Work task - Using the records below, repeat exactly the lines from the one holding "-27 -31 -43" through the one holding "-2 -30 -13]", both ends included, and no others.

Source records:
=== Section Start ===

These are the activations of a small neural network, seen along a few directions. Each row is one input.
In each table, some parts of the input vary, and every possible input appears once, in random order.
Descriptions start from the smaller parts, as in this example, which fits no table here: one of 3 separate values, together with either a single point or one of 9 places around a ring or (one of 5 places around a ring, together with one of 6 places along a line).
Shared parts are said once, and a part with two or three values counts as separate values.

Other details of the inputs shift rows strongly along two fixed directions, in all tables alike. That doesn't count.
These rows show it; all are for the same input, with only those details redrawn:
[  1 -29  -1  23  -2 -10  24  26   5 -18  25   2  23]
[ 18 -13  35 -31  18 -13   1  32  37   8  28  17 -31]
[-25  34  20 -12 -44  -4 -19 -30 -53 -16 -20   1  63]
[ -6  42  51 -59 -21  -9 -36 -16 -14   8 -13  15   7]
[ 12 -31  13   2  14 -11  18  34  25  -7  35   8  -8]
[-19  29  25 -20 -35  -5 -20 -22 -40 -11 -14   3  47]
[ 10   9  47 -48   6 -11 -18  12  17  11  15  16 -22]

A family of inputs:
r1: [ -9  40  22 -35  59  20 -41 -36  36  26 -19   6 -29]
r2: [-20 -38 -39  73 -28  -7  46  19 -26 -42  13 -11  81]
r3: [ 33  29 -16 -53  13 -21 -53 -57  38  39   9  28 -87]
r4: [ 16  53 -27 -31 -43  16   4 -29 -79 -18 -44 -46  27]
r5: [ -7  86   2 -17 -44 -13 -45 -35 -56  19 -24 -27  48]
r6: [ -36  -39 -102  105   12   32   14  -41    1  -30  -24    9   46]
r7: [  8 -52 -28  22  32 -25  47   9  49 -21  30  15  -8]
r8: [-14 -12  50 -12 -35 -10  -9  12 -21  28 -13  11 -19]
r9: [-31  42   9  19  13  36 -30  -7 -17   7 -26 -16  40]
r10: [ 30 -22 -59  40  36 -32  36  11  49   6  39 -19 -18]
r11: [  8 -54 -39   5   9 -15   9 -29  42 -16  17  47 -44]
r12: [ 42 -50   5  34  28 -24  25  83  50  60  55 -14 -96]
r13: [-19  11 -36  27   0  63  25   1 -46 -44 -61 -42  41]
r14: [-17  38  86 -47  26  33 -63  11  12  76 -25   6 -79]
r15: [ 24 -42 -16  -8  -9  18  61  25 -15 -49  -8 -10  -6]
Question: What is each input in this table made of?
Answer: one of 3 separate values, together with either a single point or one of 4 places along a line
Question: Changing only the choice among 3 separate values turns r1 into r10. The same change can be made to r13. Which row results?
Answer: r4

A family of inputs:
r16: [ -7 -47 -44  93  10  39  68  73 -21 -28   1 -48  42]
r17: [ 44 -49  24 -24  28  -7  39  71  51   4  43   7 -66]
r18: [-28  36 -51  11 -44   8  -6 -75 -60 -28 -52  -5  68]
r19: [   9   53   55 -107   35   10  -62  -54   29   17  -18   37  -59]
r20: [-50  51  -3  43 -32  28 -17 -22 -76   8 -55 -37  79]
r21: [-10  42   0 -44 -11   6 -33 -69 -25  -3 -38   8  -7]
r22: [  6 -40 -66  72  51  38  41  26  32 -11  -2 -30 -13]
r23: [  5  58 -10 -51 -16  -7 -36 -61 -22   0 -24  -3   0]
r24: [-45  31 -25  33 -57   1 -24 -60 -66 -13 -39  -1  70]
r25: [  11   44  104 -119    6   10  -48   -2    6   15   -6   25  -42]
r26: [-39  35 -30  27 -60   0 -23 -57 -61  -8 -38   2  74]
r27: [  8  54  38 -59 -43 -10 -22  -9 -46  -4 -15 -13  16]
r28: [  0  41  21 -72  14   5 -47 -55   7   5 -30  23 -30]
r29: [  1  70  64 -71  32  30 -82 -17  16  65 -28   6 -74]
r30: [-13  39  65 -62  -5 -11 -48 -20  -2  27 -14  18 -13]
r31: [ 41 -42  -4   3  42 -18   5  38  68  29  51  18 -75]
r32: [ 12 -67 -19  47  -1  -1  67  60   7 -33  29 -14   3]
r33: [ 50 -27  37 -34  52 -36   9  63  85  42  68   8 -98]
r34: [-15  31  -3   4 -72   0   4 -22 -91 -31 -37 -24  85]
r35: [  35  -44   47  -29   56  -22   11   56   82   39   55   18 -106]
r36: [  4 -56  11  33  38  -9  34  49  54  -1  46  13 -12]
r37: [ 14 -58 -95  81   9  -4  62   4   8 -37  16 -15  29]
r38: [-19 -67 -72 120 -23 -15  77  34 -14 -32  20 -20  78]
r39: [-39  36  -1   0 -36   2 -43 -52 -39  -4 -35  14  50]
r40: [-28  43  30 -30 -14   6 -54 -48 -15   7 -21  27  21]
r41: [ 21 -67   4  16  24   0  51  72  39 -23  37   1 -20]
r42: [ 41 -45  18   0  40 -28  23  56  62  30  54   6 -66]
r43: [-10 -52 -97 121 -22 -16  55  22  -7 -33  30 -21  68]
Question: What is each input in this table made of?
Answer: one of 4 places along a line, together with either a single point or one of 6 places along a line
Question: Changing only the place on the line of 4 turns r24 into r21. The same change can be made to r31. Which row results?
Answer: r37
Question: Change only the place on the line of 6 in r30. List by row number the other rows that result.
Answer: r33, r35, r36, r38, r42
Question: Start at r16 and move only the place on the line of 4, one step at a time. The first step leads to r20. Which rows follow, in order?
Answer: r29, r22
Question: Change only the place on the line of 6 in r25. List by row number the other rows that result.
Answer: r17, r27, r32, r34, r41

=== Section End ===

Result of the exercise -
r4: [ 16  53 -27 -31 -43  16   4 -29 -79 -18 -44 -46  27]
r5: [ -7  86   2 -17 -44 -13 -45 -35 -56  19 -24 -27  48]
r6: [ -36  -39 -102  105   12   32   14  -41    1  -30  -24    9   46]
r7: [  8 -52 -28  22  32 -25  47   9  49 -21  30  15  -8]
r8: [-14 -12  50 -12 -35 -10  -9  12 -21  28 -13  11 -19]
r9: [-31  42   9  19  13  36 -30  -7 -17   7 -26 -16  40]
r10: [ 30 -22 -59  40  36 -32  36  11  49   6  39 -19 -18]
r11: [  8 -54 -39   5   9 -15   9 -29  42 -16  17  47 -44]
r12: [ 42 -50   5  34  28 -24  25  83  50  60  55 -14 -96]
r13: [-19  11 -36  27   0  63  25   1 -46 -44 -61 -42  41]
r14: [-17  38  86 -47  26  33 -63  11  12  76 -25   6 -79]
r15: [ 24 -42 -16  -8  -9  18  61  25 -15 -49  -8 -10  -6]
Question: What is each input in this table made of?
Answer: one of 3 separate values, together with either a single point or one of 4 places along a line
Question: Changing only the choice among 3 separate values turns r1 into r10. The same change can be made to r13. Which row results?
Answer: r4

A family of inputs:
r16: [ -7 -47 -44  93  10  39  68  73 -21 -28   1 -48  42]
r17: [ 44 -49  24 -24  28  -7  39  71  51   4  43   7 -66]
r18: [-28  36 -51  11 -44   8  -6 -75 -60 -28 -52  -5  68]
r19: [   9   53   55 -107   35   10  -62  -54   29   17  -18   37  -59]
r20: [-50  51  -3  43 -32  28 -17 -22 -76   8 -55 -37  79]
r21: [-10  42   0 -44 -11   6 -33 -69 -25  -3 -38   8  -7]
r22: [  6 -40 -66  72  51  38  41  26  32 -11  -2 -30 -13]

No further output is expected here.